• **Dataset records**:
====

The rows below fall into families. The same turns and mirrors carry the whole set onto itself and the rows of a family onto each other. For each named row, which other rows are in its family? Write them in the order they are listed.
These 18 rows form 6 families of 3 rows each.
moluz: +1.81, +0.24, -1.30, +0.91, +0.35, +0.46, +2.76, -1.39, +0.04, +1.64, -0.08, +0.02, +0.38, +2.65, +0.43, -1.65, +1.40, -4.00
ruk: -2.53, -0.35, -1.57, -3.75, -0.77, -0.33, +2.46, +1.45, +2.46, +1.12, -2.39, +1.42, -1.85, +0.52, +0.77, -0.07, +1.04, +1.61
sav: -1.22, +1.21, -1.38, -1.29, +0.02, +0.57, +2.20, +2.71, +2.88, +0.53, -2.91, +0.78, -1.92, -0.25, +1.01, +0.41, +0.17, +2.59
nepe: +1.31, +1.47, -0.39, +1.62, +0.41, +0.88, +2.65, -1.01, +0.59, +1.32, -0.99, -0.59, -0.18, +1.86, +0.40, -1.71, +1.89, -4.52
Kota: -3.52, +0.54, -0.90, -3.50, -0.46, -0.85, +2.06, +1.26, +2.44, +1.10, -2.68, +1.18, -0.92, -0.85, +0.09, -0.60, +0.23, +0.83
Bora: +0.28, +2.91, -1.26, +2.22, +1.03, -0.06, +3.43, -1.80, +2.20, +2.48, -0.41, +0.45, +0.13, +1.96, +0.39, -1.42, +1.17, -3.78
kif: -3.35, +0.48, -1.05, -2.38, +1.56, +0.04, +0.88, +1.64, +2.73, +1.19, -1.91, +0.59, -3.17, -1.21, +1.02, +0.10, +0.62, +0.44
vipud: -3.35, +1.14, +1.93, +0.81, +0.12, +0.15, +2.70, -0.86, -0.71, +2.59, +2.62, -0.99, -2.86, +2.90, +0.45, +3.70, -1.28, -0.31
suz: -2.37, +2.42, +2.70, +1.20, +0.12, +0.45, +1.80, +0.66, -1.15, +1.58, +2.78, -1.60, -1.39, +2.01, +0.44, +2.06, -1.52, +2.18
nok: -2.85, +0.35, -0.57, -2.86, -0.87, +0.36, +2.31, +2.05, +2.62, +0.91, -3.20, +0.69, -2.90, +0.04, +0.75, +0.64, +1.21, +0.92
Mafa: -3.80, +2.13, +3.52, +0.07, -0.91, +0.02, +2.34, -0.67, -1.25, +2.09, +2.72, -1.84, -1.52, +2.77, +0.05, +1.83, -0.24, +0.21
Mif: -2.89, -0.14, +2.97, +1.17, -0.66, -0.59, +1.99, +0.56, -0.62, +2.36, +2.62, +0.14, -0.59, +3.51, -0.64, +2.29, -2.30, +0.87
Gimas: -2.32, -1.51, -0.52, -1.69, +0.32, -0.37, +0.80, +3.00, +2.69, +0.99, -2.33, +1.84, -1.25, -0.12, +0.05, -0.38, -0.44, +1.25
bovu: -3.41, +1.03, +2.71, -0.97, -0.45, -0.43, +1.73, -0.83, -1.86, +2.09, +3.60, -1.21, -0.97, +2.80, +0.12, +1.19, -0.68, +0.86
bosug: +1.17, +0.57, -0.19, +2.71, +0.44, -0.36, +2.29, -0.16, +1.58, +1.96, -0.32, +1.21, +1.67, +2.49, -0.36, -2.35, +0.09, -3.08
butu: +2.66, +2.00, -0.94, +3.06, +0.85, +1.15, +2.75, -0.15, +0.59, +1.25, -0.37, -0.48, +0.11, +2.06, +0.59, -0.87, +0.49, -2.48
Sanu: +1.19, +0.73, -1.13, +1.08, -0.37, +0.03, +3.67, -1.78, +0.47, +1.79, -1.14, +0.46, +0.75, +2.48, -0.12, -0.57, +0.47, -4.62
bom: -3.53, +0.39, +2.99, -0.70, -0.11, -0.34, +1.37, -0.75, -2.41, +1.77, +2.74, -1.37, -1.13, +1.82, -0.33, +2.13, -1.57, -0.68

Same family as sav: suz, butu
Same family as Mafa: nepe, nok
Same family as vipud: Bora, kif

====

• **Goal of the exercise**: The material must be transcribed exactly, down to the last line.

• **Problem solution**:
The rows below fall into families. The same turns and mirrors carry the whole set onto itself and the rows of a family onto each other. For each named row, which other rows are in its family? Write them in the order they are listed.
These 18 rows form 6 families of 3 rows each.
moluz: +1.81, +0.24, -1.30, +0.91, +0.35, +0.46, +2.76, -1.39, +0.04, +1.64, -0.08, +0.02, +0.38, +2.65, +0.43, -1.65, +1.40, -4.00
ruk: -2.53, -0.35, -1.57, -3.75, -0.77, -0.33, +2.46, +1.45, +2.46, +1.12, -2.39, +1.42, -1.85, +0.52, +0.77, -0.07, +1.04, +1.61
sav: -1.22, +1.21, -1.38, -1.29, +0.02, +0.57, +2.20, +2.71, +2.88, +0.53, -2.91, +0.78, -1.92, -0.25, +1.01, +0.41, +0.17, +2.59
nepe: +1.31, +1.47, -0.39, +1.62, +0.41, +0.88, +2.65, -1.01, +0.59, +1.32, -0.99, -0.59, -0.18, +1.86, +0.40, -1.71, +1.89, -4.52
Kota: -3.52, +0.54, -0.90, -3.50, -0.46, -0.85, +2.06, +1.26, +2.44, +1.10, -2.68, +1.18, -0.92, -0.85, +0.09, -0.60, +0.23, +0.83
Bora: +0.28, +2.91, -1.26, +2.22, +1.03, -0.06, +3.43, -1.80, +2.20, +2.48, -0.41, +0.45, +0.13, +1.96, +0.39, -1.42, +1.17, -3.78
kif: -3.35, +0.48, -1.05, -2.38, +1.56, +0.04, +0.88, +1.64, +2.73, +1.19, -1.91, +0.59, -3.17, -1.21, +1.02, +0.10, +0.62, +0.44
vipud: -3.35, +1.14, +1.93, +0.81, +0.12, +0.15, +2.70, -0.86, -0.71, +2.59, +2.62, -0.99, -2.86, +2.90, +0.45, +3.70, -1.28, -0.31
suz: -2.37, +2.42, +2.70, +1.20, +0.12, +0.45, +1.80, +0.66, -1.15, +1.58, +2.78, -1.60, -1.39, +2.01, +0.44, +2.06, -1.52, +2.18
nok: -2.85, +0.35, -0.57, -2.86, -0.87, +0.36, +2.31, +2.05, +2.62, +0.91, -3.20, +0.69, -2.90, +0.04, +0.75, +0.64, +1.21, +0.92
Mafa: -3.80, +2.13, +3.52, +0.07, -0.91, +0.02, +2.34, -0.67, -1.25, +2.09, +2.72, -1.84, -1.52, +2.77, +0.05, +1.83, -0.24, +0.21
Mif: -2.89, -0.14, +2.97, +1.17, -0.66, -0.59, +1.99, +0.56, -0.62, +2.36, +2.62, +0.14, -0.59, +3.51, -0.64, +2.29, -2.30, +0.87
Gimas: -2.32, -1.51, -0.52, -1.69, +0.32, -0.37, +0.80, +3.00, +2.69, +0.99, -2.33, +1.84, -1.25, -0.12, +0.05, -0.38, -0.44, +1.25
bovu: -3.41, +1.03, +2.71, -0.97, -0.45, -0.43, +1.73, -0.83, -1.86, +2.09, +3.60, -1.21, -0.97, +2.80, +0.12, +1.19, -0.68, +0.86
bosug: +1.17, +0.57, -0.19, +2.71, +0.44, -0.36, +2.29, -0.16, +1.58, +1.96, -0.32, +1.21, +1.67, +2.49, -0.36, -2.35, +0.09, -3.08
butu: +2.66, +2.00, -0.94, +3.06, +0.85, +1.15, +2.75, -0.15, +0.59, +1.25, -0.37, -0.48, +0.11, +2.06, +0.59, -0.87, +0.49, -2.48
Sanu: +1.19, +0.73, -1.13, +1.08, -0.37, +0.03, +3.67, -1.78, +0.47, +1.79, -1.14, +0.46, +0.75, +2.48, -0.12, -0.57, +0.47, -4.62
bom: -3.53, +0.39, +2.99, -0.70, -0.11, -0.34, +1.37, -0.75, -2.41, +1.77, +2.74, -1.37, -1.13, +1.82, -0.33, +2.13, -1.57, -0.68

Same family as sav: suz, butu
Same family as Mafa: nepe, nok
Same family as vipud: Bora, kif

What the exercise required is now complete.